Exercise details =>
Search the records below for the string "rows" and copy each line where it turns up.

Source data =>
Content starts
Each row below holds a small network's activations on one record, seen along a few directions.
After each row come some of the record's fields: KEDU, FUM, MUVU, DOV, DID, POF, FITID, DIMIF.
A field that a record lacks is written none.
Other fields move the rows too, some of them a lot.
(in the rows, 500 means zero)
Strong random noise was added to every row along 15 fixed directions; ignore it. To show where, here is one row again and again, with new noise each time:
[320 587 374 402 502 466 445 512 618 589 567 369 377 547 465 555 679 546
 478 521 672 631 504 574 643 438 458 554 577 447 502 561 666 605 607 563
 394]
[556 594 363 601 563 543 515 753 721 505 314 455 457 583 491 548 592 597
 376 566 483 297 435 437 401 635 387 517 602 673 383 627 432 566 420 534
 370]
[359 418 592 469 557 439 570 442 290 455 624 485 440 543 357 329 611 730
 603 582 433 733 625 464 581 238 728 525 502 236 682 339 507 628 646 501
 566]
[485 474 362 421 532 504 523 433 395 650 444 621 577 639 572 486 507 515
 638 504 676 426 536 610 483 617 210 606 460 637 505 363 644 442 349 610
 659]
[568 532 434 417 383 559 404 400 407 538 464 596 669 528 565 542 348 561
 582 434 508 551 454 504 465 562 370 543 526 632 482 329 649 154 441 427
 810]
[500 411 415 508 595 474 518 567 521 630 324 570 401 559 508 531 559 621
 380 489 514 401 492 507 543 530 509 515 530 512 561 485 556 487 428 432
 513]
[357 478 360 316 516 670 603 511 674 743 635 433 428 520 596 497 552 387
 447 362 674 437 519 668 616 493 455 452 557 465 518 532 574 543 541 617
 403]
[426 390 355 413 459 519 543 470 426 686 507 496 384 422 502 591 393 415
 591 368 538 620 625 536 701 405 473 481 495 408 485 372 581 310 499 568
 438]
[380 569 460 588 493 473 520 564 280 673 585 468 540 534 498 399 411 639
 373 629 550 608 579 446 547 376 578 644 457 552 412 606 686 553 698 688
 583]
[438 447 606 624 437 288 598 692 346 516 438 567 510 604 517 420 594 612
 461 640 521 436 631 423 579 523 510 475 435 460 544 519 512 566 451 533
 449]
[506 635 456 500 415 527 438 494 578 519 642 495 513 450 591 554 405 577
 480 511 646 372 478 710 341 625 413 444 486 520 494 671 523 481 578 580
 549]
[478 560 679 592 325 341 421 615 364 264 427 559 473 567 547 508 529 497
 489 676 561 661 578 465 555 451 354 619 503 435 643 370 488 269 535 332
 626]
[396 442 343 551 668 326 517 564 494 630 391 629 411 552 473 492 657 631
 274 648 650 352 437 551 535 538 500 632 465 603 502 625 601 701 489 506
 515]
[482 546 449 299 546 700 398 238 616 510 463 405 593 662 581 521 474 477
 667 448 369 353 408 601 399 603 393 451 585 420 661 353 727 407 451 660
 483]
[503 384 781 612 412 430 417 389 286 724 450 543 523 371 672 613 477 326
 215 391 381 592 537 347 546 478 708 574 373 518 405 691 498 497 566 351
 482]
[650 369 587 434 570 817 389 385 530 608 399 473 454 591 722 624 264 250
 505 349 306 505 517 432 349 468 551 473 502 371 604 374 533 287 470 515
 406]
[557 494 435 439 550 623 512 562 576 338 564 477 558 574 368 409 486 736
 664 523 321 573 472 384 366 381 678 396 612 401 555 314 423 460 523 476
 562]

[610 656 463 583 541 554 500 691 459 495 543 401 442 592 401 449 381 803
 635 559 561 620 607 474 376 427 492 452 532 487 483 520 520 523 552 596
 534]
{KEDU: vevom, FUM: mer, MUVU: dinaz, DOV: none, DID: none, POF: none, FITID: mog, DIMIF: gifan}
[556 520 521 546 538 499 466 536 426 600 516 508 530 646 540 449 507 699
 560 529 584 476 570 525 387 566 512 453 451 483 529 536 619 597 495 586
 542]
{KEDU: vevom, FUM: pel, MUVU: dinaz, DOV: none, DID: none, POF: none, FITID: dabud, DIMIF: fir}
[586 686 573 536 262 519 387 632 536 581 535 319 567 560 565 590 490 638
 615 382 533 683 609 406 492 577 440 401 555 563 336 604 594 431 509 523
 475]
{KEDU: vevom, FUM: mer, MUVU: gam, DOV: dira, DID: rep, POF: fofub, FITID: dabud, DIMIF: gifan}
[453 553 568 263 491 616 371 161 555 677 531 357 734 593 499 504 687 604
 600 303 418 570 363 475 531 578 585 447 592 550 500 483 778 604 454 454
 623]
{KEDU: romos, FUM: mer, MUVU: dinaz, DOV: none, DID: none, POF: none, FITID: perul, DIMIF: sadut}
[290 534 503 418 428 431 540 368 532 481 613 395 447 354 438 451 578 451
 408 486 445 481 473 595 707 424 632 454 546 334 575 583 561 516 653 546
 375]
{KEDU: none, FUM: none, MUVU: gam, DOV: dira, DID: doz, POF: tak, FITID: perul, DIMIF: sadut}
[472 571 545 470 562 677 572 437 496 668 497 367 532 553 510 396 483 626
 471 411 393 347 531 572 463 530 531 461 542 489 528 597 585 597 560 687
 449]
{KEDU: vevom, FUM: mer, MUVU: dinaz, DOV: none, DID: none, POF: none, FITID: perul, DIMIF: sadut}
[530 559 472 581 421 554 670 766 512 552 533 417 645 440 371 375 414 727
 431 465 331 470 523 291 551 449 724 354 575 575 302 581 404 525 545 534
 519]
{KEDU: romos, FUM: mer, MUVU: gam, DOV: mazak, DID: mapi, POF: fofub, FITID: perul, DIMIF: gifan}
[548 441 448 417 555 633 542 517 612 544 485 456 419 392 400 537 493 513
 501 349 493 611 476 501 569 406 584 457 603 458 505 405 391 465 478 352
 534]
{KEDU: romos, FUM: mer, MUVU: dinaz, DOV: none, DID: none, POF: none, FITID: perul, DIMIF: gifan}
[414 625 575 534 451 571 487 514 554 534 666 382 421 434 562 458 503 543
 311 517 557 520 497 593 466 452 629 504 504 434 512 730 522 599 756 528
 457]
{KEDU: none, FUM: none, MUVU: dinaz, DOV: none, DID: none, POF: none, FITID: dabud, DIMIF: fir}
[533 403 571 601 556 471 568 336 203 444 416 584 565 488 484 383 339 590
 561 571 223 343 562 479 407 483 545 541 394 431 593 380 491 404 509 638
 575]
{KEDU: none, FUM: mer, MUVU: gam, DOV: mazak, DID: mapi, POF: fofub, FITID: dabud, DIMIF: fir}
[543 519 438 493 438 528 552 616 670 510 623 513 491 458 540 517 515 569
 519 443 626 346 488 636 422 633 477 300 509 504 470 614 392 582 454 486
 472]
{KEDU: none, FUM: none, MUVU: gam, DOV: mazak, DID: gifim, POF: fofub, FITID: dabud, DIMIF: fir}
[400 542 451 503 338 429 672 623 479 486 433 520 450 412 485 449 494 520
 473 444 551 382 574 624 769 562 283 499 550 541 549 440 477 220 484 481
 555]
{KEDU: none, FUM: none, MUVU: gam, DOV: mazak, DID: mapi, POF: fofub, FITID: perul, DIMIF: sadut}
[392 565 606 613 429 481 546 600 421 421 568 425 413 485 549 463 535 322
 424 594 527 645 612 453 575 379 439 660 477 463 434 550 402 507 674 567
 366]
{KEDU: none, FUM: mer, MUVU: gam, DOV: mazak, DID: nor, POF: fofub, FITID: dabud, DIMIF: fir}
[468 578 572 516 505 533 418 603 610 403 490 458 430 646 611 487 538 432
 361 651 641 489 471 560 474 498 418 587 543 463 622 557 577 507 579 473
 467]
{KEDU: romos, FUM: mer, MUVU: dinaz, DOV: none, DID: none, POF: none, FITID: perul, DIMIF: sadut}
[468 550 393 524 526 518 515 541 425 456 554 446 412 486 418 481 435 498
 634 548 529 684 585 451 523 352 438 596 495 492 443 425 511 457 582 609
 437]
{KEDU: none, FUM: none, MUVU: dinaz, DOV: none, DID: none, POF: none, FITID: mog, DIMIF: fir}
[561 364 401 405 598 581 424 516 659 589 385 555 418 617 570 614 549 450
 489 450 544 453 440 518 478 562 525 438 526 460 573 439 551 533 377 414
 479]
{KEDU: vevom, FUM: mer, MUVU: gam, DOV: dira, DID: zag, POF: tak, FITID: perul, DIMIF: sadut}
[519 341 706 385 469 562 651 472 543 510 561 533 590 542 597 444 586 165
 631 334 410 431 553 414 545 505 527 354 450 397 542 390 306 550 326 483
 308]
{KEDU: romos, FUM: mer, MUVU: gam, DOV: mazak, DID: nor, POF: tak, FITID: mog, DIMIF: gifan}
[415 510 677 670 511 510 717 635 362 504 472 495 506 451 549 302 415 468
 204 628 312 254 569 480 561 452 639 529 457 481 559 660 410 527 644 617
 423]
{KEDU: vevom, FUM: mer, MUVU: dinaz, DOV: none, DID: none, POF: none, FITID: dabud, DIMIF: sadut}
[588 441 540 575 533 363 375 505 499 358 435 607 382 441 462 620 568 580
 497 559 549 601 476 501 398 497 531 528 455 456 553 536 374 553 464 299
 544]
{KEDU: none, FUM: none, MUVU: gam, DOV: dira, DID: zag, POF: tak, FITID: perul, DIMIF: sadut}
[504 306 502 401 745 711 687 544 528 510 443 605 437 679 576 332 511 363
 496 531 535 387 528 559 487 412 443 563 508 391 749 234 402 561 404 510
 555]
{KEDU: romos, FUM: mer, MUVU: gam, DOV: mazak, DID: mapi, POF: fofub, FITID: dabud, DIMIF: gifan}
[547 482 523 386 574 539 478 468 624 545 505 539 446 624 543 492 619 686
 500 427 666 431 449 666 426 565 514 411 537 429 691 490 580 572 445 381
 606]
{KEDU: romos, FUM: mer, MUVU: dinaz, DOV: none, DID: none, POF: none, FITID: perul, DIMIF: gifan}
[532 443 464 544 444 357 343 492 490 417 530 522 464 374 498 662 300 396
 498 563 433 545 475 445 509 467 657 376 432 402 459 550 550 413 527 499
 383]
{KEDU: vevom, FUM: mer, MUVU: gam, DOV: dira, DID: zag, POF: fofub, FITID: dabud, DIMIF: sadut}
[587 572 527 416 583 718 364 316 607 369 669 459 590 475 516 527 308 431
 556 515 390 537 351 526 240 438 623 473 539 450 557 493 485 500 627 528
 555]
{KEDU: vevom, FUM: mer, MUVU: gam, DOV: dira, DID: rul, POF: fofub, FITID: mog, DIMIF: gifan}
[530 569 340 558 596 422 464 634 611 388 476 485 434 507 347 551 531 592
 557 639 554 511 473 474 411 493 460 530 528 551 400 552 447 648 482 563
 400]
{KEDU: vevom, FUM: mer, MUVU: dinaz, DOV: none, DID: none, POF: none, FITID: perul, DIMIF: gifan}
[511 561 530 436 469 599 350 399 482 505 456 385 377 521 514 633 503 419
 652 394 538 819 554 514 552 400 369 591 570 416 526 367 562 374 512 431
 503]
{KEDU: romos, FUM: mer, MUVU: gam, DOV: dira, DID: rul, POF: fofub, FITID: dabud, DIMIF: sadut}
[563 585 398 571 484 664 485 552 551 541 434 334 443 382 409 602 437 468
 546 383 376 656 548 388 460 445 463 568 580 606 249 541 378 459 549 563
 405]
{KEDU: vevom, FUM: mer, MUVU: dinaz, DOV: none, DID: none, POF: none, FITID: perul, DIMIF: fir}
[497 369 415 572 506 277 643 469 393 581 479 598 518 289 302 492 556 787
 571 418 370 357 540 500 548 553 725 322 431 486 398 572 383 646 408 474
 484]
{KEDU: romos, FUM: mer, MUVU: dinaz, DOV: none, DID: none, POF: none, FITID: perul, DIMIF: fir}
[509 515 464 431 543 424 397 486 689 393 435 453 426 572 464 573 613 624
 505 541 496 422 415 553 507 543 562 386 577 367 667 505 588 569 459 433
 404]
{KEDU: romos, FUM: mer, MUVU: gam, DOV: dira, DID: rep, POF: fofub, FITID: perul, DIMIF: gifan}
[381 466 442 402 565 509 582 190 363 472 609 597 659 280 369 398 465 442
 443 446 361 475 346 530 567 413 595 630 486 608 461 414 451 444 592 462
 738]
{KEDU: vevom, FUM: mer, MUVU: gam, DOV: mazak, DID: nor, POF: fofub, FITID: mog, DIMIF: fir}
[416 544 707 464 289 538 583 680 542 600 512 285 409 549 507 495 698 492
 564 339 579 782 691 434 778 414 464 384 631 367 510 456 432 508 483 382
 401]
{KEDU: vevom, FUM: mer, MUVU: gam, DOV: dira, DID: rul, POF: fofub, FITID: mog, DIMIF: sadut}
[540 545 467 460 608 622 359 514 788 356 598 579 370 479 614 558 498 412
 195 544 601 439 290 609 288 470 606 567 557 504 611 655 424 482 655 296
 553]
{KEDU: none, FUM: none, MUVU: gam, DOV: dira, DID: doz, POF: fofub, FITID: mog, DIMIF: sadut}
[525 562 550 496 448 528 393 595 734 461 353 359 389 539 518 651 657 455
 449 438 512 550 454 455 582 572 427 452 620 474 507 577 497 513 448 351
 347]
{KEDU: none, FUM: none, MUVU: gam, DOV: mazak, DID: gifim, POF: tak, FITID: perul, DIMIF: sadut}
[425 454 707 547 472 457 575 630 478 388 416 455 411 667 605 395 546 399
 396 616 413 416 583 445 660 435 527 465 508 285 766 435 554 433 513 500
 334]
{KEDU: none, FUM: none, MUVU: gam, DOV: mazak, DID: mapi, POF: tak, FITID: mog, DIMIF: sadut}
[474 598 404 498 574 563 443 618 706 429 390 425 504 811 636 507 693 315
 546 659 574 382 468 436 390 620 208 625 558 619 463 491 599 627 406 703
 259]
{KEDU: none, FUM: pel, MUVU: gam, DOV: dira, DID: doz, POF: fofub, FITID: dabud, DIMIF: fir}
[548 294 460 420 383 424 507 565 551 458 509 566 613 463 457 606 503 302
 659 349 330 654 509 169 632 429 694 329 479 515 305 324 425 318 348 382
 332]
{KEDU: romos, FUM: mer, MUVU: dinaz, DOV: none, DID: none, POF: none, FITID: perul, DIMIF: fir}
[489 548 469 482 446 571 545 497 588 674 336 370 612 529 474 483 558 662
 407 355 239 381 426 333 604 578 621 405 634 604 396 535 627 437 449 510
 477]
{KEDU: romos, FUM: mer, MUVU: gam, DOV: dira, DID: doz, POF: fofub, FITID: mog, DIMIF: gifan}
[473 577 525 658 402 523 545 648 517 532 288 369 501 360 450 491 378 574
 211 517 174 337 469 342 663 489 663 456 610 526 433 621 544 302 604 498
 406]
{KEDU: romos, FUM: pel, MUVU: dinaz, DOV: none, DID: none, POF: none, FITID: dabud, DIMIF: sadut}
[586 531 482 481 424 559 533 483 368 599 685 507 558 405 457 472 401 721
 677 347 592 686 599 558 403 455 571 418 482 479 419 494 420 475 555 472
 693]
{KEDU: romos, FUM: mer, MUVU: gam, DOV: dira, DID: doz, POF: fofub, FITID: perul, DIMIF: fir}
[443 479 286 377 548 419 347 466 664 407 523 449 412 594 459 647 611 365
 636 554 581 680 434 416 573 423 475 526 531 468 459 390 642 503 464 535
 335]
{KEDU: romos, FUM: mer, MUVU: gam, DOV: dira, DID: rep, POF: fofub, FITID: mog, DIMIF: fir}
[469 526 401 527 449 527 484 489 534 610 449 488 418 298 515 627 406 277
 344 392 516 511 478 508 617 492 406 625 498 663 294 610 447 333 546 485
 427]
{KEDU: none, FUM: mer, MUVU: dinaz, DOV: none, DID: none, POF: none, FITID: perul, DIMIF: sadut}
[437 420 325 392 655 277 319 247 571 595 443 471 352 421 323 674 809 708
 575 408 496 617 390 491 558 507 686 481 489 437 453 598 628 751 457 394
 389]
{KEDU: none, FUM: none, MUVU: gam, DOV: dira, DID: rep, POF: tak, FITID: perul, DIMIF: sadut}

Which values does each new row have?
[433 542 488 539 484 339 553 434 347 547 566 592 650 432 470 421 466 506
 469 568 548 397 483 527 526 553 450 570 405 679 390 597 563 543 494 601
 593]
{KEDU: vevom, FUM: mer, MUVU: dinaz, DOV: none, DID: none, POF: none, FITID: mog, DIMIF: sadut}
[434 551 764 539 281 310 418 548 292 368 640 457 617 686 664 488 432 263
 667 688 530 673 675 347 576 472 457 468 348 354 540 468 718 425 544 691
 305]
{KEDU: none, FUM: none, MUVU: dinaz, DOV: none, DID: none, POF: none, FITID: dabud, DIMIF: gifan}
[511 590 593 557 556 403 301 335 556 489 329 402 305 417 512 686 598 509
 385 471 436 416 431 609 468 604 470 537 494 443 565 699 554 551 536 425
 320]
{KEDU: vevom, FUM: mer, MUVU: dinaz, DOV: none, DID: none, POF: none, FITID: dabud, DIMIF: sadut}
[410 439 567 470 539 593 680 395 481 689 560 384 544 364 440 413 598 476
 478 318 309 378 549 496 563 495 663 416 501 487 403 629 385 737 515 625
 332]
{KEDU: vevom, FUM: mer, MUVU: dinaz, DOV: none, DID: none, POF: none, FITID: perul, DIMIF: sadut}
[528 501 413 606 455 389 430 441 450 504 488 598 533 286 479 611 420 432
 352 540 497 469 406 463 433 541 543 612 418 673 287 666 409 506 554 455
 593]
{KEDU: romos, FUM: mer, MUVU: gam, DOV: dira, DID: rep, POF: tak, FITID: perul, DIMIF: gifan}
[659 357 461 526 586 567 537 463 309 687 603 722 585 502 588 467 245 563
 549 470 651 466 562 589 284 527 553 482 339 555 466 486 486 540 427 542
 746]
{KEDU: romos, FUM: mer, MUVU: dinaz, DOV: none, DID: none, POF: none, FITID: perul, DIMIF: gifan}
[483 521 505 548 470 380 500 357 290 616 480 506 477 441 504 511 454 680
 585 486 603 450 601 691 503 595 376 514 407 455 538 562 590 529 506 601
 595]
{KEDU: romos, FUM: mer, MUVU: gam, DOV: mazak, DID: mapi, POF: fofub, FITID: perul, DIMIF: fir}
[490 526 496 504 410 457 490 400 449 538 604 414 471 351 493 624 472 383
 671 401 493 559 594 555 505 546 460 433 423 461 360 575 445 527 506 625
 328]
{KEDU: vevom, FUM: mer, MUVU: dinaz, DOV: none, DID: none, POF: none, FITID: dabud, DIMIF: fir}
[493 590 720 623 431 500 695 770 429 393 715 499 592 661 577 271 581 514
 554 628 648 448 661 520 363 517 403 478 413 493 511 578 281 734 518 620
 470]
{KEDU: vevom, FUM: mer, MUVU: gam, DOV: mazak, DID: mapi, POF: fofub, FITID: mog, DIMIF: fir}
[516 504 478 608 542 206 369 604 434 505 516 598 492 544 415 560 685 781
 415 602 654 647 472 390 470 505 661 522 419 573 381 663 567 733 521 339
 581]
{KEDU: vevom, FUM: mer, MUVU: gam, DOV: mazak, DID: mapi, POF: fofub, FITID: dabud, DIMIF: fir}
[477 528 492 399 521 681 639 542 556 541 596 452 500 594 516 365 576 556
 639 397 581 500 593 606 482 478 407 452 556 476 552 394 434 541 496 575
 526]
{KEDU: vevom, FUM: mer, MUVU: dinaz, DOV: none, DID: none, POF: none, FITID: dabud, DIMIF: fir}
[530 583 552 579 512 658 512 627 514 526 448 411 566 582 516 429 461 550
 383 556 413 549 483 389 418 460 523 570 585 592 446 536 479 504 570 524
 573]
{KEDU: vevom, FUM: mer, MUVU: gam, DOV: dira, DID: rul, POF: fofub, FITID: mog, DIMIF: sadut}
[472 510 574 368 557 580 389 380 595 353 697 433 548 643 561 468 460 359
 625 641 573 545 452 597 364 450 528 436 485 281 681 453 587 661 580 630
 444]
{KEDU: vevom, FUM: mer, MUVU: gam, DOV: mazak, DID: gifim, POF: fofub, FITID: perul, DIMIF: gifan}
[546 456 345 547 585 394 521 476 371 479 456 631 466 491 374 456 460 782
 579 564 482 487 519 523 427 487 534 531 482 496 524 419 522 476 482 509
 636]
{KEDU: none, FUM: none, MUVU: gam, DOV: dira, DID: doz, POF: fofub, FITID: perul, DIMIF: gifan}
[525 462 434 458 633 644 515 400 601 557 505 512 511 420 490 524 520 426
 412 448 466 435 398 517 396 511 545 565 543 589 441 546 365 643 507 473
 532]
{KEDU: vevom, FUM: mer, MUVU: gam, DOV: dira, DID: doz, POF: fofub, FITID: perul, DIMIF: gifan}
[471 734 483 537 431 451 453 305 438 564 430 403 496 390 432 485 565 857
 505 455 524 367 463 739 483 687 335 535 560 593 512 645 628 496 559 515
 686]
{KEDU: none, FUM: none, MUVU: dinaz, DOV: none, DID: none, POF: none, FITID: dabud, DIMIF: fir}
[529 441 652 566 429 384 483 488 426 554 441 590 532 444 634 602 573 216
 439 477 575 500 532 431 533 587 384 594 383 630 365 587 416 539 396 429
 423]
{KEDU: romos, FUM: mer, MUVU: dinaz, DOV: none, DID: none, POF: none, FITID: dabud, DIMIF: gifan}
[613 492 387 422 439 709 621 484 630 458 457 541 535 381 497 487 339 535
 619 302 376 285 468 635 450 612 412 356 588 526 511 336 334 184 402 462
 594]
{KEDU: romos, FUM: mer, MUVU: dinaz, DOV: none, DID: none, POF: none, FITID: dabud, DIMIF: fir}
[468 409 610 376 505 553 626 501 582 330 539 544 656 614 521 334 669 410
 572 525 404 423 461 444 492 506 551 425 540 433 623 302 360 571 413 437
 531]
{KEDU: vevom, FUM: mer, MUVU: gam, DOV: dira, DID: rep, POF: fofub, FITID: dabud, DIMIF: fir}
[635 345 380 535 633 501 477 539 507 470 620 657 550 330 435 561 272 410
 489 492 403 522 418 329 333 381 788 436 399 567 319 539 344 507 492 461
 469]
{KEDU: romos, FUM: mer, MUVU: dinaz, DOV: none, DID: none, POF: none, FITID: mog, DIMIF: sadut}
Content ends
Result for this task =>
Other fields move the rows too, some of them a lot.
(in the rows, 500 means zero)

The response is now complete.